_Try it_. Exactly as they appear below, repeat the lines from the one with "(8): [-20 -10" through the one with "1, 1, 1, 1, 1, 0, 1, 1)", and no others.

_Data for review_.
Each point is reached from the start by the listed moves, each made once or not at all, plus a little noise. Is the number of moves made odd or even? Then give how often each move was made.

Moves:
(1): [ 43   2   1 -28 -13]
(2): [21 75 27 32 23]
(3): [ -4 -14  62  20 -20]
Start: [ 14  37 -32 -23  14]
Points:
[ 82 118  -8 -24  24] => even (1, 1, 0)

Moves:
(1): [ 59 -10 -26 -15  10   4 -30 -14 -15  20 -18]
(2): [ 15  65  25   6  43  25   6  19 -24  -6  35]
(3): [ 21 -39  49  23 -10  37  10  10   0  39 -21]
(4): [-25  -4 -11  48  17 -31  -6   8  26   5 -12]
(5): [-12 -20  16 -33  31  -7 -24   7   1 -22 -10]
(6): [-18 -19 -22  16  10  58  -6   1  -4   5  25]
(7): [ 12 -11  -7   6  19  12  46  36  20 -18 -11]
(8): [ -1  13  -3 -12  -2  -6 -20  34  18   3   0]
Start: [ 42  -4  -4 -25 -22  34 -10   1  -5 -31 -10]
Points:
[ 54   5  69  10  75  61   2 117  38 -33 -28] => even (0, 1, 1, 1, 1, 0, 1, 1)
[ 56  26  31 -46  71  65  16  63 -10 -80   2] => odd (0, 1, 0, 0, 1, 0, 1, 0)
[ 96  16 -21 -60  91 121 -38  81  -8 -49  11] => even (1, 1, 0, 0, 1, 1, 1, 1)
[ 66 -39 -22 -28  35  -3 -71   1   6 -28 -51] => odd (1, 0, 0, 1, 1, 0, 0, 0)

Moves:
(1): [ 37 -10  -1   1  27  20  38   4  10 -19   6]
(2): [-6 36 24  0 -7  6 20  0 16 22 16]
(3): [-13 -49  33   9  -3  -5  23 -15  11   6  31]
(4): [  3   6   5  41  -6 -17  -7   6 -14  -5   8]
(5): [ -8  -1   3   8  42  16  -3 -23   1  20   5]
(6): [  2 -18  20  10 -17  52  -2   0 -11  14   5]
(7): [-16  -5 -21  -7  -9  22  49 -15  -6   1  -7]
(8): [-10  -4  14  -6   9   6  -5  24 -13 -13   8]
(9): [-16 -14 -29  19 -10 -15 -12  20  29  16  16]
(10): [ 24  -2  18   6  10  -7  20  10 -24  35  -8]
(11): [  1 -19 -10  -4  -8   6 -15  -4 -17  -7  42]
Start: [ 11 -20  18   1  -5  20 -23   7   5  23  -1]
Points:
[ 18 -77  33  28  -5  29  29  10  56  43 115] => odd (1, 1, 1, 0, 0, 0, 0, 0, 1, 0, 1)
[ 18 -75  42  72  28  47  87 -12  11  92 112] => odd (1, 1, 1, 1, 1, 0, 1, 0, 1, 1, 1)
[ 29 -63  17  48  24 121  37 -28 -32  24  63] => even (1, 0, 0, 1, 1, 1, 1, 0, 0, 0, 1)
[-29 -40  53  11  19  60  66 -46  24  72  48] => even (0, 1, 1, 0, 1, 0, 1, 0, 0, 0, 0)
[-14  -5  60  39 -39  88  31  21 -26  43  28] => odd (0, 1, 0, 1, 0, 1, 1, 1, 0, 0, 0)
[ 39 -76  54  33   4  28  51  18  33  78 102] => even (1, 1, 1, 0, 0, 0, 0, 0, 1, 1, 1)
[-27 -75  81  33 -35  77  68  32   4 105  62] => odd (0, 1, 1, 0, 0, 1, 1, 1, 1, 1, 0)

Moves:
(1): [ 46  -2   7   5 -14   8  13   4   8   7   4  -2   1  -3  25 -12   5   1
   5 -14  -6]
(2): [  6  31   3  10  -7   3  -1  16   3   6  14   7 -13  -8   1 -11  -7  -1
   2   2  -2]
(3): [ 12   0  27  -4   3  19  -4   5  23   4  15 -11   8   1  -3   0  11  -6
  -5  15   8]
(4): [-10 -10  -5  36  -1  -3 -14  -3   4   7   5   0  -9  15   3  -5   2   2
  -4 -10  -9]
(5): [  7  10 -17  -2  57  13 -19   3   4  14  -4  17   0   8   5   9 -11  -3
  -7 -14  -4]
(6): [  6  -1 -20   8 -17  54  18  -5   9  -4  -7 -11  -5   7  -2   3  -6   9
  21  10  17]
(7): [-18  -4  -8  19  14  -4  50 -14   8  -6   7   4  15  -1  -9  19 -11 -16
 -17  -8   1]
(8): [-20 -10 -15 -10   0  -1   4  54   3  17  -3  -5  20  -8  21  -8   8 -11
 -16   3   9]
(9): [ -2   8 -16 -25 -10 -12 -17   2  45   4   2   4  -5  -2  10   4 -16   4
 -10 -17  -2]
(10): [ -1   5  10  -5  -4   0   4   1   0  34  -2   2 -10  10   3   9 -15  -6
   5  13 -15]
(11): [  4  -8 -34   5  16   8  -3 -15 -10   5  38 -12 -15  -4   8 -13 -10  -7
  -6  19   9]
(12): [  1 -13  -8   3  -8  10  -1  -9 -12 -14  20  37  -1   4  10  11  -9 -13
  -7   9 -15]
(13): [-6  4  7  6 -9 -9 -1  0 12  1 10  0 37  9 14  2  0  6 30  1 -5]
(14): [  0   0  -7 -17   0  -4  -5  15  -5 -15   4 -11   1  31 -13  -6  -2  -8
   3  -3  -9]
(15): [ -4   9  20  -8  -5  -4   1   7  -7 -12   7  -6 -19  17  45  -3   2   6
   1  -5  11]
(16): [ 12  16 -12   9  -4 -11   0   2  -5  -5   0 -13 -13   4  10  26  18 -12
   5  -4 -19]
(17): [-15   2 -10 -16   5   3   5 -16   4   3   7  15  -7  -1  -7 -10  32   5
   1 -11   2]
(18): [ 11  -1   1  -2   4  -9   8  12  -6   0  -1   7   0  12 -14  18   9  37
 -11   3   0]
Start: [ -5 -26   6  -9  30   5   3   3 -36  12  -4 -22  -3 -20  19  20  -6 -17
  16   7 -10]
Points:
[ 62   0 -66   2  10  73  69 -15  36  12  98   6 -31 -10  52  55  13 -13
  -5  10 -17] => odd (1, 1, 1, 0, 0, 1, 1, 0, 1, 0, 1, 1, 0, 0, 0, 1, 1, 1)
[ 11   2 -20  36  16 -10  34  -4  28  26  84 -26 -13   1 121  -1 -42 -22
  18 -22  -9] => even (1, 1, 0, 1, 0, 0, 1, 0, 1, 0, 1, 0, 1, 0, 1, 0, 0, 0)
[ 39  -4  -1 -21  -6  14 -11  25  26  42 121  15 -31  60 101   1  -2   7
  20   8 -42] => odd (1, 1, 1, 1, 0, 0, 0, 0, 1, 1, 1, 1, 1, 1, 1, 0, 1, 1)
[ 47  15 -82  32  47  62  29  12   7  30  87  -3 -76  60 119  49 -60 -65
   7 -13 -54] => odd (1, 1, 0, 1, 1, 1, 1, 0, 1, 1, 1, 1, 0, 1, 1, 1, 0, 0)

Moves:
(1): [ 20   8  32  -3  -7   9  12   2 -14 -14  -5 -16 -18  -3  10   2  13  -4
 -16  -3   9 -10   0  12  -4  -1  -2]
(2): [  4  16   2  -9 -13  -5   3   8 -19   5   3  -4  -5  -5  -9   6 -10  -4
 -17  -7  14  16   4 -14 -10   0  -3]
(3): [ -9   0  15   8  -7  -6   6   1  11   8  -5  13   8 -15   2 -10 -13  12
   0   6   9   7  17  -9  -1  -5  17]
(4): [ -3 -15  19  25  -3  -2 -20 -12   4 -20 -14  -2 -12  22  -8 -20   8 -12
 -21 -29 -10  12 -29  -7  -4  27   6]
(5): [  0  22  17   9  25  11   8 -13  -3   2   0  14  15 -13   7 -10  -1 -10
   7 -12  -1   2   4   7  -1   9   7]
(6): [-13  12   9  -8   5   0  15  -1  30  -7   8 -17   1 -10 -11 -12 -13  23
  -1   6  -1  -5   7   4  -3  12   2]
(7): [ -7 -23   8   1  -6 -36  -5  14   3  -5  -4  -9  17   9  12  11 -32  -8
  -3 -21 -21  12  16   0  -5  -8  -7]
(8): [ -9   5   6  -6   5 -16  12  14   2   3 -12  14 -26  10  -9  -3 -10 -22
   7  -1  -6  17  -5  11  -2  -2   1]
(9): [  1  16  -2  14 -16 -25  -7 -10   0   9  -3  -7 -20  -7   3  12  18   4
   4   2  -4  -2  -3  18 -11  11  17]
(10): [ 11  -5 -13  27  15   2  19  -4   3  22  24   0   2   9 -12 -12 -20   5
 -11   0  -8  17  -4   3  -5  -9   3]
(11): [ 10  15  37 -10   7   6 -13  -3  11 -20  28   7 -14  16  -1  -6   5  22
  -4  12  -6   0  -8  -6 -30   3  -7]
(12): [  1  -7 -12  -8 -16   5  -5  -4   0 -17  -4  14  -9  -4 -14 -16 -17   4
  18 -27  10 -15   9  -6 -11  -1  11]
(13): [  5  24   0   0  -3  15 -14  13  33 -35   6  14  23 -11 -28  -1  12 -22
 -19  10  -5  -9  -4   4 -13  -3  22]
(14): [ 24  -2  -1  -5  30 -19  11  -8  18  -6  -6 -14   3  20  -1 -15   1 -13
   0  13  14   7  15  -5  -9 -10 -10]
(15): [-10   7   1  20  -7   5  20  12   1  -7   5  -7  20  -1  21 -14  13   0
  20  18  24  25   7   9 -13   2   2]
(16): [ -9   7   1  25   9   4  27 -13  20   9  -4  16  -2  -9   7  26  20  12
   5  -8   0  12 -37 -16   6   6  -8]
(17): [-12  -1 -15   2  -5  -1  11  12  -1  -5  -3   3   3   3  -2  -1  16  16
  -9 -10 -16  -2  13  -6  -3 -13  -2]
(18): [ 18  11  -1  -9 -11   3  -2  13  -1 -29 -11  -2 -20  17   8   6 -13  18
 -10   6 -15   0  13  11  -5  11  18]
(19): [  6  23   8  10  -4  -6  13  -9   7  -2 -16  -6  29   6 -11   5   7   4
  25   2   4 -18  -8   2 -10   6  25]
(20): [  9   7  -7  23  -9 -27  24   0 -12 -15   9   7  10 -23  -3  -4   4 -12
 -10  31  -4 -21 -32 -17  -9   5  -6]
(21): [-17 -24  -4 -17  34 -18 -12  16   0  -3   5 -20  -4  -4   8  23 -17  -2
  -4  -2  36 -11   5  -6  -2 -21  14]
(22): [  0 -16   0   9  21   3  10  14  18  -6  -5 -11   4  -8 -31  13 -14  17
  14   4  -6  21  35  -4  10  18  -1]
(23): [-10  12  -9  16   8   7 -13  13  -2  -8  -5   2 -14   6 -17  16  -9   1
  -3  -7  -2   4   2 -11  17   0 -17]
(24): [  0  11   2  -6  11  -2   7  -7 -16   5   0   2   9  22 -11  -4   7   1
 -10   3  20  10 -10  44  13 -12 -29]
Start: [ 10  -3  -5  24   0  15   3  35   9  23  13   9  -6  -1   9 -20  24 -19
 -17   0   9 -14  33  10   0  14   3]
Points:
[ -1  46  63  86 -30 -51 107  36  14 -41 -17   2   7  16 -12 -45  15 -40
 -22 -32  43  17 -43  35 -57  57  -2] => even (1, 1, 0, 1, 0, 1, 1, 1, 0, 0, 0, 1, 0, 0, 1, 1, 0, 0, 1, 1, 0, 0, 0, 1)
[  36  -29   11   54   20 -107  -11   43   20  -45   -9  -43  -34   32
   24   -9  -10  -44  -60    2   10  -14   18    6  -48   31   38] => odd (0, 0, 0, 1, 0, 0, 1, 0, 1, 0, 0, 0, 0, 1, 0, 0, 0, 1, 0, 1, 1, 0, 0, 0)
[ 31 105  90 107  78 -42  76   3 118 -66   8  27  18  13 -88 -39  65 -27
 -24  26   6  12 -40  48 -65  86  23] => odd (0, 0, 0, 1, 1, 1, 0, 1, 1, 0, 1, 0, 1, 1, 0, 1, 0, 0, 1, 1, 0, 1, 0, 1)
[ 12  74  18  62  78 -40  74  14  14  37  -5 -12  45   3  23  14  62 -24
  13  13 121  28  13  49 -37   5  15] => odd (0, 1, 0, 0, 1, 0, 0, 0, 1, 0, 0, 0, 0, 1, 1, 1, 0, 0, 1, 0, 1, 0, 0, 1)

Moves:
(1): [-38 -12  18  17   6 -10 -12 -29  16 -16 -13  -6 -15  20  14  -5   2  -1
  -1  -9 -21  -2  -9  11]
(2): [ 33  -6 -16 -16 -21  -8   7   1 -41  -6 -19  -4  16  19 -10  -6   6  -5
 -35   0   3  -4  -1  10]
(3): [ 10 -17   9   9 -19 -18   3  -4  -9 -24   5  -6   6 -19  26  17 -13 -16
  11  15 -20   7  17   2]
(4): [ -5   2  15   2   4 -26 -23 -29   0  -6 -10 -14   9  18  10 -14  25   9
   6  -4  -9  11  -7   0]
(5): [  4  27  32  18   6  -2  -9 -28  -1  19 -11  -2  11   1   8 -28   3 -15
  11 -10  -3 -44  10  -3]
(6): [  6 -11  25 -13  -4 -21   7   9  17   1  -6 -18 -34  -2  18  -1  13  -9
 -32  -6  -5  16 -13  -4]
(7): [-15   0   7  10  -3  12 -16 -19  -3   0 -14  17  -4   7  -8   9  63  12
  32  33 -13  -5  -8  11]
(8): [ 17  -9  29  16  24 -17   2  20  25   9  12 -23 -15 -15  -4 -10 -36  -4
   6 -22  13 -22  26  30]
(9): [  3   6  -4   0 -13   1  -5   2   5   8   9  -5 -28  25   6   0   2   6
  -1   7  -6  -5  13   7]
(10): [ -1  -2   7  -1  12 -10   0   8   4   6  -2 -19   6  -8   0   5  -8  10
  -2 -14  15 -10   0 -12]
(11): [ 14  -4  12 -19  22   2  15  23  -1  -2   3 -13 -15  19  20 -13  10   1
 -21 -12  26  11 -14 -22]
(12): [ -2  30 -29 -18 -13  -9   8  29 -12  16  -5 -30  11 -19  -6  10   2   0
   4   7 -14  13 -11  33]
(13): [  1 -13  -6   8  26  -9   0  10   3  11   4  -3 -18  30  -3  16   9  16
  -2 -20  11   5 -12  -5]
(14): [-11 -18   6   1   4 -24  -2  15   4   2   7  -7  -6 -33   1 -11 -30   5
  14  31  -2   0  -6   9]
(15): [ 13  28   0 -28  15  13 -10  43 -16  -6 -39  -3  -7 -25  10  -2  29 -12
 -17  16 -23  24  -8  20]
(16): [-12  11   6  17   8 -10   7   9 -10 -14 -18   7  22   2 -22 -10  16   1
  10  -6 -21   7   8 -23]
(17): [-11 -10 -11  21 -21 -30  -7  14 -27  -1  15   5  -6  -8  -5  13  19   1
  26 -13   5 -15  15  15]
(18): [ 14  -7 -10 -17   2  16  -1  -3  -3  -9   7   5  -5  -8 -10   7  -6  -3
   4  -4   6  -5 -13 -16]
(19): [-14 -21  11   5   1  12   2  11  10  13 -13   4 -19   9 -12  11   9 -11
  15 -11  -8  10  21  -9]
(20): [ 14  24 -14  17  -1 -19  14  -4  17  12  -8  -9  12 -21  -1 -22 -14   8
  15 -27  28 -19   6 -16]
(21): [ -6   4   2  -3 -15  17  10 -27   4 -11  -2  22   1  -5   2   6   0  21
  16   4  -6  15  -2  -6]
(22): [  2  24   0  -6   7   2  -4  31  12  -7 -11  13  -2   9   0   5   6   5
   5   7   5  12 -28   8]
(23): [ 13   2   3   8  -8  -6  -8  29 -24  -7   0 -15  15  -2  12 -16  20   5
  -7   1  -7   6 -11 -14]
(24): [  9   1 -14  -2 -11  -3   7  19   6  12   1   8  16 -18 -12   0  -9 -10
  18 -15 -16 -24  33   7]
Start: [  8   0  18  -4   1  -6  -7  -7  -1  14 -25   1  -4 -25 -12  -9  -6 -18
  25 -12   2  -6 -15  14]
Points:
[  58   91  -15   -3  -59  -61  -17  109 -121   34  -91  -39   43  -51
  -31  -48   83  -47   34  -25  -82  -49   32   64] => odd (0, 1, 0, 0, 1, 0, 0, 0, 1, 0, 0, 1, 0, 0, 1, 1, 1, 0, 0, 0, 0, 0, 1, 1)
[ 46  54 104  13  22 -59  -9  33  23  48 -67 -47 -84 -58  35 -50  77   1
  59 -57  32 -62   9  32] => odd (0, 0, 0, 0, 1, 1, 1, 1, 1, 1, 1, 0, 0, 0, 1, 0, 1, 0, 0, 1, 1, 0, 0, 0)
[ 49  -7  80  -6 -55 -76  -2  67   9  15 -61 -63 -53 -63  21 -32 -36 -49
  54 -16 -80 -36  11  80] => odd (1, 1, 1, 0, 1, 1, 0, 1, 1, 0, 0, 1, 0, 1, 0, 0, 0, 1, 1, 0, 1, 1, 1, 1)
...
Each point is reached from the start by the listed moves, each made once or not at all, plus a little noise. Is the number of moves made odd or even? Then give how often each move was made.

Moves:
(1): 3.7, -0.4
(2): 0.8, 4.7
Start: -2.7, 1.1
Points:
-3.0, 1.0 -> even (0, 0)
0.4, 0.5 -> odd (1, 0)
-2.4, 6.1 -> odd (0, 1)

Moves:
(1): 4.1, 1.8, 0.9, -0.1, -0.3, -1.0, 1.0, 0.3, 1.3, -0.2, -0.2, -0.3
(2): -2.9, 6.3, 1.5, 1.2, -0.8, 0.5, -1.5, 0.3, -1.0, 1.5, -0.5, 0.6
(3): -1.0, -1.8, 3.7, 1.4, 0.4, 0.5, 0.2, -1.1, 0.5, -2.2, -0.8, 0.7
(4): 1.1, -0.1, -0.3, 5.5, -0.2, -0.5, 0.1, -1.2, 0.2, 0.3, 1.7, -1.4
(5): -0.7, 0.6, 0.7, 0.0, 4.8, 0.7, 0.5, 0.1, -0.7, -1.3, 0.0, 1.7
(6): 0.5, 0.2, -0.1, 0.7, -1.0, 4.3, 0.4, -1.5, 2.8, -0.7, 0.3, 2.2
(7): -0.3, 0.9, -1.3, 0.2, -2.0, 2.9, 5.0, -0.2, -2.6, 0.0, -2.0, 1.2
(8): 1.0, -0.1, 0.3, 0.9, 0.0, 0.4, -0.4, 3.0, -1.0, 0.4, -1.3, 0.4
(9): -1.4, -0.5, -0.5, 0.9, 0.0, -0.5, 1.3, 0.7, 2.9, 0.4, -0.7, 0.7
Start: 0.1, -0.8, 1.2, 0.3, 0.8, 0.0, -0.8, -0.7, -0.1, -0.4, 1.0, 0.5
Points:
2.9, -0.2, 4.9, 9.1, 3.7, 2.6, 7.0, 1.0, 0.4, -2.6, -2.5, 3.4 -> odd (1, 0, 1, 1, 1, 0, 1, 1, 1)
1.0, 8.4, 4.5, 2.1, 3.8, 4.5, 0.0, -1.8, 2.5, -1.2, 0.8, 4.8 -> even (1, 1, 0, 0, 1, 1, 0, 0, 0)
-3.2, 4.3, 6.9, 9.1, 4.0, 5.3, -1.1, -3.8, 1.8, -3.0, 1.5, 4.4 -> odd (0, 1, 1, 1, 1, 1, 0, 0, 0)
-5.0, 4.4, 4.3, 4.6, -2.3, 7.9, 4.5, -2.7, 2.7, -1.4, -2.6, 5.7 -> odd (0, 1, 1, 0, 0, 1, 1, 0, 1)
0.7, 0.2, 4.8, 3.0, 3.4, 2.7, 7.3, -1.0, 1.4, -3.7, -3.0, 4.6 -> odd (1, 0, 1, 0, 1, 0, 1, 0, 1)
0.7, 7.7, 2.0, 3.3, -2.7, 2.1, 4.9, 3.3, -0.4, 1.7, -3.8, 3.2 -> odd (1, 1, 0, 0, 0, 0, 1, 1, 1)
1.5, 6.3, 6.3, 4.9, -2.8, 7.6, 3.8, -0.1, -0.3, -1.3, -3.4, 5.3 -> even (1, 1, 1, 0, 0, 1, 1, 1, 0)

_Solution to the exercise_.
(8): [-20 -10 -15 -10   0  -1   4  54   3  17  -3  -5  20  -8  21  -8   8 -11
 -16   3   9]
(9): [ -2   8 -16 -25 -10 -12 -17   2  45   4   2   4  -5  -2  10   4 -16   4
 -10 -17  -2]
(10): [ -1   5  10  -5  -4   0   4   1   0  34  -2   2 -10  10   3   9 -15  -6
   5  13 -15]
(11): [  4  -8 -34   5  16   8  -3 -15 -10   5  38 -12 -15  -4   8 -13 -10  -7
  -6  19   9]
(12): [  1 -13  -8   3  -8  10  -1  -9 -12 -14  20  37  -1   4  10  11  -9 -13
  -7   9 -15]
(13): [-6  4  7  6 -9 -9 -1  0 12  1 10  0 37  9 14  2  0  6 30  1 -5]
(14): [  0   0  -7 -17   0  -4  -5  15  -5 -15   4 -11   1  31 -13  -6  -2  -8
   3  -3  -9]
(15): [ -4   9  20  -8  -5  -4   1   7  -7 -12   7  -6 -19  17  45  -3   2   6
   1  -5  11]
(16): [ 12  16 -12   9  -4 -11   0   2  -5  -5   0 -13 -13   4  10  26  18 -12
   5  -4 -19]
(17): [-15   2 -10 -16   5   3   5 -16   4   3   7  15  -7  -1  -7 -10  32   5
   1 -11   2]
(18): [ 11  -1   1  -2   4  -9   8  12  -6   0  -1   7   0  12 -14  18   9  37
 -11   3   0]
Start: [ -5 -26   6  -9  30   5   3   3 -36  12  -4 -22  -3 -20  19  20  -6 -17
  16   7 -10]
Points:
[ 62   0 -66   2  10  73  69 -15  36  12  98   6 -31 -10  52  55  13 -13
  -5  10 -17] => odd (1, 1, 1, 0, 0, 1, 1, 0, 1, 0, 1, 1, 0, 0, 0, 1, 1, 1)
[ 11   2 -20  36  16 -10  34  -4  28  26  84 -26 -13   1 121  -1 -42 -22
  18 -22  -9] => even (1, 1, 0, 1, 0, 0, 1, 0, 1, 0, 1, 0, 1, 0, 1, 0, 0, 0)
[ 39  -4  -1 -21  -6  14 -11  25  26  42 121  15 -31  60 101   1  -2   7
  20   8 -42] => odd (1, 1, 1, 1, 0, 0, 0, 0, 1, 1, 1, 1, 1, 1, 1, 0, 1, 1)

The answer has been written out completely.